> [Input records]:
In the rows, zero is written as 128.
Named turns come first, each shown by rows before and after it. Which turns, in which order, take the first row of each pair that follows to the second? Write the first one first, as in the answered first pair.
turn N:
[141 106 132 141 147 158  92 119 155  92 138  84 149 152 113 148 122 154
 129  91 130 124 161 138 133 127 149  99 114 147 153 109 125 123 113 138
  67 132 157 130 138 113 140 114] => [141 107 130 141 148 153  93 119 155  93 138  82 148 150 110 146 117 157
 133  90 128 123 160 138 127 123 145  97 111 148 155 110 123 123 113 137
  67 136 155 134 131 112 140 116]
[151 141 156 133 115 128  89 113 165 138 166  93 140 143  95 121 159 147
 111 108 111 119 129 125  92  92 117 144 130 113 158 121 130 119 121  90
 105 114 122 135 117 157 147 102] => [133  94 166 126 116 158  95  93 144 120 145 115 133 132 141 127 182 138
 109 126 140 114 163  95 137 124 150 131 143 146 134 129 134 112 110 114
 105 123 129  95 156 174 148 120]
[103 118 121 120 128 142 102 140 134 115 113 171 105 138 172 129 114 133
  99 194 150 143 144 117 106 118  85  99 110 147 101  94 126 161 142 121
 147 123 143  89 140 119 132 152] => [107 136 113 134 136 119 100 146 146 122 114 152 110 134 148 111  89 134
 121 178 137 139 134 129  81  92  65 118 100 145 118  97 122 168 151 111
 150 140 127 110 118 110 132 155]
turn Q:
[139 134 134 144 119 135 137 150 123 115 152 142 139 142 116 117 143 116
 112 149 134 110 138 114 105 127 124 125 115 127 101 130 149 141 129 151
 121  99 151 127 131 124 128 123] => [140 130 127 137 136 130 125 153 128 131 145 134 145 127 101 117 126 111
 133 132 133 111 127 155 108 122 147 133 101 141 106 124 128 148 137 143
 108 114 139 150 128 116 128 122]
[194 149 127  84 129 116 162 141 147 139 160 159 117 175 132 206 137 123
 104 139 163  91 120  89 178 152 115 101 152 100 139 155 106 147  96 115
 110 133 136 146 204 165 122  60] => [188 141 118  85 150  96 137 157 147 161 150 166 120 132 112 201 102 111
 137 125 156 110  86 143 158 159 129 108 157 108 151 155  72 168 108  87
 111 158 125 188 180 149 126  64]
[103 150 114 131 131 127 124 138 141 119 141 161 114 142 143 165 155 135
  98 139 132 144  98 155 147 135 119 135 103  99  87 116 131 128 138 131
 134 115 158 103 127 105  87  97] => [104 151 112 127 141 128 120 139 148 125 142 154 120 138 136 161 146 132
 109 129 134 142  95 177 151 132 137 137  93 103  89 111 118 132 143 128
 125 120 151 115 129 103  87  96]
turn B:
[154 147  99 117 149 127 136 138 156 157  95 146 137 123 122 147 111 121
 130 135 148 120 110 220 127 113 152 135  94 152 103 124  96 163 179 115
 159 136 122 155 143 117 125  84] => [149 133 102 112 146 125 128 144 153 159  95 154 131 109 128 150 114 122
 136 135 150 126 106 221 128 128 161 128 110 151 101 125  89 164 175 108
 155 134 128 161 144 116 131  92]
[129 141 132 133 131 132 114 140 141 145 142 132 114 143 117 138 129 115
  86 142 100 130 118 126 139 122 107 124 117 115 121  98 140 127 109 108
 132 112 147 120 133 122 111  88] => [114 110 134 138 136 122  98 143 124 149 130 145 102 107 124 129 116 104
 111 143 101 145 110 120 135 149 118 118 151 125 127 107 128 134 106  96
 134 131 145 127 123 121 120 111]
[146 145 143 138 110 135 124 122 133 113 150 131 164 162 112 124 127 143
 121 121 114 126 142 132 129  90 147 139 122 111 157 130 130 129 111 146
 139 126 151 156 132 133 156 121] => [137 114 150 121 108 133 107 128 123 125 148 150 152 139 123 134 132 140
 123 123 116 141 129 139 132 125 167 124 151 113 151 133 119 125 103 132
 132 124 163 160 133 136 162 132]
[103 119 122 127 122 125 139 140 138 124 122 159 132 111 121 124 102 114
 138 151 144 149  96 154 100 147 135 124 139 121 124 137 123 152 137 113
 173 159 126 151 111 121 121 155] => [116 157 113 136 120 133 161 129 153 118 127 140 149 149 112 125 106 123
 121 149 141 130 107 158 101 115 116 138  99 113 126 129 137 151 139 133
 175 149 117 142 118 120 113 138]
turn J:
[110 103 143  73 105 132 105 158 118 161 135 197 134 106 125 180 153 130
  92 132 130 160 104 162 134 194 149 100 166 119 124 112  94 123 145  91
 126 103 149 155  90 132 132 101] => [ 87 121 113 159 129  98 125 121 108 116  94 133 153  98 114  99  73 115
 163 119 138 116 146 104 108 107  87 156 138 184 163 141 107 154 165 130
 148 194  68 135  77 129 140 144]
[134 133 172 179 107 103 108  72 135 105 108  64 153 141 116  69  95 147
 143 130  96  89 136  73 123  99  70 148 153 140 152 161 146 119 152 161
  79 150 123 110 131 140  97 168] => [150 120 186 108  98 166 116  82 141 124 122 118 156 165 145 141 169 152
  74 154 118 102 133 133 185 154 139 110 134 121  96 128 141 102 142 167
  68  79 174  97 178 153  77 124]
[134 137 125 128 115 135 139 128 127 114 129 141 144 145 121 130 137 126
 103 148 143 138 121 138 129 115 112 142 132 123 117 133 129 128 142 131
 153 137 129 134 136 134 112 145] => [133 136 128 127 113 126 132 136 127 119 133 139 138 138 118 132 135 128
 108 145 133 148 112 131 117 122 109 137 144 111 125 138 126 124 138 119
 150 133 132 143 123 132 117 147]
[133 155 117 138 133 151 158 121 137 107 129 125 130 130 125 122 142 130
 120 112 122 105 138 141 138 108 132 142  86 161 121 110 134 152 134 160
 124 144 108 127 130 134 124 121] => [137 149 136 111 119 136 132 151 140 131 156 139 112 118 113 143 161 138
 105 108  99 134 103 147 118 150 137 118 131 118 129 107 123 142 121 119
 112 110 139 152 105 127 133 115]
Then:
Between the rows of a pair lie two turns.
[ 94 152 121 157 148 108 158 109 123 141 167 109 100 161  66 121 115 115
 136 135  63 127 116 164  79  89 124 148  97 130 167  90  83 133 106  86
 113 128 122 153  80 133 152 140] => [100 147 130 132 138 121 154 122 126 152 176 129  96 162  71 144 140 118
 116 142  60 138 105 182  89 113 144 134 103 114 156  81  80 123 101  78
 105 101 147 158  87 133 148 125]  J, J
[130 153  95 130 150 120 134 142 138 130 125 131 139 120 121 147 108 123
 142 126 131 145  98 173 114 118 122 141 107 128 121 124 113 151 148 114
 145 129 123 155 111 114 123 126] => [115 131  94 139 154 128 136 127 127 117 104 133 141 107 138 136 103 113
 157 130 146 135 117 157 129 119 132 144 114 156 119 131 112 155 148 129
 145 150 112 140 124 121 124 143]  N, N
[120 169 105 141 133 133 169 126 128  97 124 131 144 132 138 128 130 133
 116 156 132 136 131 102 105  95  80 131 106 127 111 137 159 159 121 137
 166 134 126 116 112 129 123 113] => [132 159 112 106 141 165 165 123 147 119 130 122 155 146 132 153 148 135
 109 138 139 125 136 160 142 104 135 122  75 135 103 117 147 145 124 144
 131 116 133 128 144 134 122  90]  Q, N
[125 120 129 138 142 169 137 124 173 147 135 138  98 155 119 116 120 132
 150  58  92 153 132 150 139 113 145 138  99 136 123  95 114 124 153 128
  96 183 114 122 125 125 120 136] => [130 127 135 138 125 179 150 119 168 128 141 139  94 182 132 116 139 141
 127  72  99 142 154 112 148 112 134 134 102 126 118  99 136 110 143 145
 102 169 122  95 137 133 118 137]  Q, Q
[168  88 154 168 120 106 148 151 111 133 117 144 146 109 115 117 133 132
 121 143 166 140 100 127 143 157  66 123 105 133  96 153 142 171 117 128
 187 146 136 112  86  94  93 170] => [167  84 159 164 119 108 150 151 110 130 118 149 148 109 118 121 141 132
 114 148 169 141 105 126 148 162  69 118 107 130  88 152 143 170 113 130
 186 141 140 109  92  97  92 170]  N, N
[136 127 115 159 130 114 148 133 135 105 127 126 175 112  85 124  73 118
 142  94 118 108 163  66 140  92 120 161 167 121 145 141 111 124 133 133
 128 141  83 105 138 136  92 163] => [162 150 119 115 127 126 139 159 162 144 157 132 179 130  58 165  98 128
 111  79 105 123 127 135 141 109 148 145 148  78 139 113  95 110 134 109
 106  92 108 139 135 128  89 124]  N, Q
[130 149 158 133 112 126 122 156 135 121 151 119 129 146 121 150 123 172
  82 117 112 134 117 109 107 124 106 133 154  85 141 144 163 120 130 135
 116  93 149 112 100 110 132 132] => [129 124 166 114 121 151 111 134 143 131 141  96 141 147 125 149 129 165
 100  89 124 112 147 134 147 124 158 127 135 119 145 136 150 106 130 153
  73  99 137 110 140 123 142 130]  B, Q
[128  69 182 103 146 138 165 146 119 127 105 168 157  98 137 162 120 187
 127 138 128 125  96 146 145 135 145  84 110 164  90  99  94 137 108 147
 128 128 116 118 131 128 119 117] => [138  91 182  96 138 130 165 158 130 138 121 163 156 108 120 168 122 193
 117 135 114 132  80 157 129 129 135  86 105 141  95  95  97 137 112 132
 129 111 122 135 118 120 117 104]  N, N
[128  99 119 118 113 185 142 124  71 118  86 190 143  99 185 115 130 131
 148 160 172 117 159 147 153 166 155 130 115 182  48 133 111 148 124 152
 135 137 112  93 163 148 109 142] => [131  95 134 121 100 116  93 166  70 151 122 175 110  67 141  99 109 139
 170 137 114 158 101 126  73 194 116 113 191 124 104 151  94 143 114  79
 124 135 123 155  89 128 138 158]  J, N
[110  80 118 137 146 143 124 112 105 137  83 139 144  84 134 114  98 106
 168 118 155 119 140 170 149 144 170 141 126 180 126 137  97 138 149 143
 115 172  89 124 148 128 127 145] => [131 148 117 163 109 146 176 112 110  94 108 140 142 158 141 117 131 130
  96 166 148 102 162  84 130 105  84 148 109 133 113 141 162 129 139 170
 163 132 106  76 138 135 108 128]  Q, B
[156 118 149  95 125 156 115 129 150 157 145  99 132 141 148 140 153 134
 122 111 144 108 151 134 146 148 183 120 112 116 106 137 128 100 115 151
 106 112 130 117 185 133 130 132] => [150 122 153 110 106 145 122 138 134 139 151 120 119 144 163 135 163 140
 102 140 137 120 148  78 127 160 141 114 145  96  98 151 150 102 108 147
 136 103 145 100 169 131 126 143]  Q, Q
[131 146 141 125 121 108 114 146 131 143 134 140 129 101 124 137 110 147
 131 132 121 149 101 161  97 146 114 124 149 123 131 130 122 141 131  97
 127 122 127 154 108 119 124 117] => [119 131 136 138 129 108 114 131 121 134 116 135 133  87 134 122  95 136
 154 131 131 143 112 149 102 136 119 132 149 150 135 138 119 147 134 104
 127 150 107 146 113 124 128 133]  N, N
[119  61 147 102 124 181 123 102 103 114 118 116 130 117 157 136 118 115
 156 129 150 145 140 121 194 145 178 145 140 137 124 124 120 116 128 145
 106 150 122  80 170 152 126 127] => [140 138 142 141  98 130 140 128 118 102 155  96 122 154 118 117 102 141
 126 142 104 156 114  62 109 101  69 162 149  66 155 139 158 121 126 119
 146 132 121  96  98 129 122 117]  N, Q
[139 129 143 121 136 171 124  66 143 140 212 107  90  81 114 142 105 108
 105 122 152  93 148  95 128 148 142  92 153 127 142 172 101  89  98  95
  92 121 147 141 132 193 153  75] => [136 140 138 132 142 175 138  52 147 130 208  94  99  92 113 134  99 108
 105 120 157  75 164  89 135 125 134 103 132 140 143 172 110  88 103 115
  92 132 131 131 140 193 148  73]  J, B
[147 158 134 144 164 133  94 114 148 139 133 102 154 117 110 119 151 151
 114 151 124 126 109 140  96  97 108 131 106 134 143 172 120 134 154 139
 105 139 125 153 116 103  95 131] => [138 120 145 119 167 146  83 120 134 146 124 134 145  94 129 136 171 144
 110 158 135 141 100 155 115 138 144 113 129 139 127 172 104 129 145 128
 101 132 143 153 130 107  93 136]  J, B
[133  73 150 100 148 123 110 127 104 146 110 158 145 104 144 127 134 112
 157 116 138 150 131 159 156 161 189 123 132 147 137 142  89 117 126 115
 111 146 148 153 144 138 129 146] => [133 114 138 146 141  77 119 139 103 127 120 139 138 108 118  97 100 120
 167 122 110 158 117 110  95 124 109 147 146 124 164 160 111 135 128  98
 146 167 131 162  89 121 130 161]  Q, N
[107 115 133 127 156  43 135 118 127 116 141 114 121 110 106  97  76 128
 199 109  92 132 106 115  69 136 107 136 156 133 176 121 122 148 115 112
 111 175 122 177  71 127 136 135] => [120 107 152  81 128 133 177  85 126  88 145 138 128 187 170 151 166 140
 115 144 135  98 173  90 167 154 156 105 115 135 116 100 165 108  98 182
 100 114 160  98 166 166 115 101]  B, N
[103 143 163 118 115 133 141 102 125  83 119 105 159 161  99 113 111 152
 138 148 160 119 127 107 166 134 142 188 133 203 108 140 143 136 166 166
 115 102 143 113 132 205 143 111] => [105 157 158 125 123 106 126 116 134 100 123  84 162 146  67 101  83 152
 161 130 141 127  97 133 136 122 131 197 133 195 132 140 128 145 173 144
 109 115 134 149 101 190 151 111]  B, N
[137 117 127 126 112 135 106 157 102 107 146 112 132  61 170  86  97 131
 168 154 126 127 132 189 123 141 140 145 141 179 123 177 160 125  71 168
 108 187 132 145 150  84 107 163] => [143 140 116 134 112 140 124 151 111  98 143 104 143  79 163  88  91 130
 161 157 128 113 139 192 123 115 124 157 116 182 119 172 166 132  76 181
 117 186 124 140 152  80  97 151]  J, B
[112 136 113 144 158  93 114 160 130 140 126 143 101  73  94 126  75 147
 174 125 102 141 109 149 110 156 114 143 154 137 132 134 105 153 136 115
 115 129 121 181  85 134 142 125] => [135 196 109 156 133 110 159 148 147 111 146 124 114 146  97 133 102 170
 119 145 100 108 141 103 110 110  62 152 113 107 124 128 152 142 133 150
 131  98 127 148  99 141 123  99]  B, Q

> [Exercise instructions]: From the material above, state how many lines hold the word "pair", giving nothing but the number.

> [Result]: 2